*Task objective*
The expected answer is a copy of every line in the listing that has the word "sumufiz".

Records for processing: Begin

Look-ups in named tables: a row name and a column name give one cell, copied from the table.

gof =
,fik,feg,fas,dapon,zet
zos,44.354,16.685,10.648,51.750,82.401
mubiva,37.770,47.074,11.684,70.908,14.834
mez,46.146,24.079,30.095,21.607,33.557
niva,63.914,45.014,34.231,79.950,8.100

mez, zet: 33.557
niva, dapon: 79.950
mez, fas: 30.095
zos, dapon: 51.750
niva, fas: 34.231
mez, feg: 24.079
zos, fik: 44.354
mubiva, fik: 37.770
niva, feg: 45.014
zos, zet: 82.401
zos, feg: 16.685
mubiva, zet: 14.834
niva, zet: 8.100
mubiva, dapon: 70.908
mez, dapon: 21.607
niva, fik: 63.914
mubiva, feg: 47.074
zos, fas: 10.648
mubiva, fas: 11.684

Table relisob
cols = turera, rig, bubipiz
mufak: [46124, -37314, 68540]
garurop: [33238, -17581, -36734]
nitu: [38842, -18016, 36190]
zipel: [-41208, 51657, 77993]
tafini: [48999, -44431, 56512]
zegu: [32969, 76610, -53668]
sefunip: [46872, -59888, -15957]

garurop, bubipiz: -36734
tafini, bubipiz: 56512
mufak, turera: 46124
sefunip, turera: 46872
nitu, turera: 38842
zipel, bubipiz: 77993
zegu, bubipiz: -53668
mufak, rig: -37314
nitu, bubipiz: 36190
zegu, turera: 32969
zipel, rig: 51657
tafini, turera: 48999

vev =
         dapurud  solufad  pifab    mem   vufu  komeb    lol
zapelor    4.392    2.320  8.885  2.573  7.209  6.873  5.211
zaz        4.547    4.328  8.237  3.147  6.857  6.865  5.166
zanom      6.678    4.891  6.080  5.430  3.562  5.142  4.835

lol of zapelor: 5.211
solufad of zapelor: 2.320
mem of zapelor: 2.573
vufu of zaz: 6.857
pifab of zapelor: 8.885
solufad of zaz: 4.328
pifab of zaz: 8.237
komeb of zanom: 5.142
dapurud of zaz: 4.547
mem of zanom: 5.430
lol of zaz: 5.166
komeb of zaz: 6.865
dapurud of zapelor: 4.392
lol of zanom: 4.835

Table futonat
,ges,num,gobafet,zumasu,mag
liteb,29.4,34.2,48.2,26.1,34.5
kifuzo,22.6,28.0,69.2,98.2,77.9
vesizu,64.4,68.0,25.4,32.4,34.1
fid,14.5,29.2,27.0,80.0,19.0
sesofak,14.9,17.8,22.0,77.1,5.3
tabimik,54.5,56.4,54.1,54.9,53.1
zat,73.9,88.4,52.7,16.1,64.8
pekos,20.0,56.1,11.7,44.7,57.5
zizet,49.9,51.3,47.6,55.8,43.1
bod,54.6,49.7,51.5,60.6,61.9
bido,63.9,52.9,65.8,30.6,59.7
renub,26.8,36.0,36.5,72.2,31.9
vofubep,12.6,15.1,26.0,76.7,11.6

vofubep, gobafet => 26.0
vofubep, num => 15.1
bido, gobafet => 65.8
tabimik, gobafet => 54.1
liteb, gobafet => 48.2
fid, ges => 14.5
liteb, num => 34.2
renub, num => 36.0
bido, mag => 59.7
liteb, mag => 34.5
renub, zumasu => 72.2
renub, mag => 31.9

maraget:
|  | daf | let | tabave | dev | dekofa | tuseme | sumufiz |
|---|---|---|---|---|---|---|---|
| lagigu | -0.7 | -0.7 | -0.9 | 0.1 | -0.6 | 0.2 | -0.2 |
| lorozis | -0.7 | -0.6 | -0.5 | 0.7 | -0.2 | 0.4 | -0.8 |
| zitigog | -0.5 | -0.7 | -0.9 | -0.3 | -0.6 | 0.0 | -0.2 |
| nokozuk | 0.0 | -0.5 | -0.3 | -0.4 | -0.3 | 0.1 | 0.3 |

dekofa of zitigog is -0.6
sumufiz of zitigog is -0.2
daf of lorozis is -0.7
tuseme of lorozis is 0.4
tuseme of nokozuk is 0.1
daf of nokozuk is 0.0
sumufiz of nokozuk is 0.3
tuseme of lagigu is 0.2
tabave of nokozuk is -0.3
Row with the largest daf: nokozuk

fug:
cols = venem, giku, gen
kas: [601, 394, 159]
gapozo: [725, 430, 347]
rogenib: [634, 396, 143]
tif: [607, 410, 291]
zer: [556, 386, 140]
vokuze: [717, 406, 152]
fuli: [578, 411, 331]
lur: [788, 401, 35]
nivapi: [488, 395, 286]
pedu: [872, 426, 160]

pedu, venem => 872
nivapi, venem => 488
kas, gen => 159
gapozo, venem => 725
lur, venem => 788
kas, giku => 394
gapozo, giku => 430
vokuze, venem => 717
nivapi, gen => 286
rogenib, gen => 143
vokuze, giku => 406
Which row has the largest giku? gapozo

lapiful:
columns: rafenog, pusoma, luri, gavu, pemazev, gubilet, nozape
mosik: [-2656, -8421, -406, -694, 138, 7477, -1638]
gosub: [-1596, -5557, -71, 3533, 1178, 838, 930]
sonap: [-5261, 2333, -2683, -4672, -959, -560, -6828]
remiv: [-545, 3127, 2296, 624, 1222, 4289, -1904]
nam: [127, -1927, -1304, -2305, 3322, 3391, 301]

remiv, gavu -> 624
remiv, rafenog -> -545
gosub, pusoma -> -5557
remiv, pemazev -> 1222
remiv, luri -> 2296
gosub, gubilet -> 838
sonap, gubilet -> -560
nam, gavu -> -2305
sonap, gavu -> -4672
remiv, nozape -> -1904
nam, pusoma -> -1927
gosub, gavu -> 3533
sonap, pemazev -> -959
mosik, gubilet -> 7477
gosub, pemazev -> 1178
gosub, luri -> -71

Records for processing: End

*Response to the task*
|  | daf | let | tabave | dev | dekofa | tuseme | sumufiz |
sumufiz of zitigog is -0.2
sumufiz of nokozuk is 0.3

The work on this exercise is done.